Entries taken from a collection.
------------------------------------------------------------------------

Each named turn below is shown by a few rows before and after it. Which turns, in which order, take the first row of each later pair to the second? The first pair is answered.
P (before -> after):
[ -9  -1   5  -1  -4 -12  -1  -2  12  -6   1   1   5   0  -5 -11   3  -2] -> [ -8   2  -1  -7  -7 -13  -2  -5   9  -2   5   2   7  -6  -8   1  -2  -1]
[ -2  12   4   7  12   5  -3  -2  15  -2   0  10  -4   9   6 -13  15  -7] -> [  5  11  -3 -15  -8   1  -5  -5  16  -3  -5   7   0  -7   4   5  14  16]
[ -8   9  -8  -3 -14  -3   2  -5   1   1   0  -6   8  -8   0   4   3   1] -> [-11  11  -4   9  -2   0   3  -3   1   1   2  -3   7   0   2  -6   3 -14]
K (before -> after):
[-14  15  -1  10 -16  -9   3   1   7  -5  -4  -4  11  -4   6 -16   5  -5] -> [-16  18  -5  14  -1  -4   3  -3   2   3   8   2  10  -3   2  -5  -4 -19]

------------------------------------------------------------------------

Copy each line containing the word "after" from the data.

Each named turn below is shown by a few rows before and after it. Which turns, in which order, take the first row of each later pair to the second? The first pair is answered.
P (before -> after):
K (before -> after):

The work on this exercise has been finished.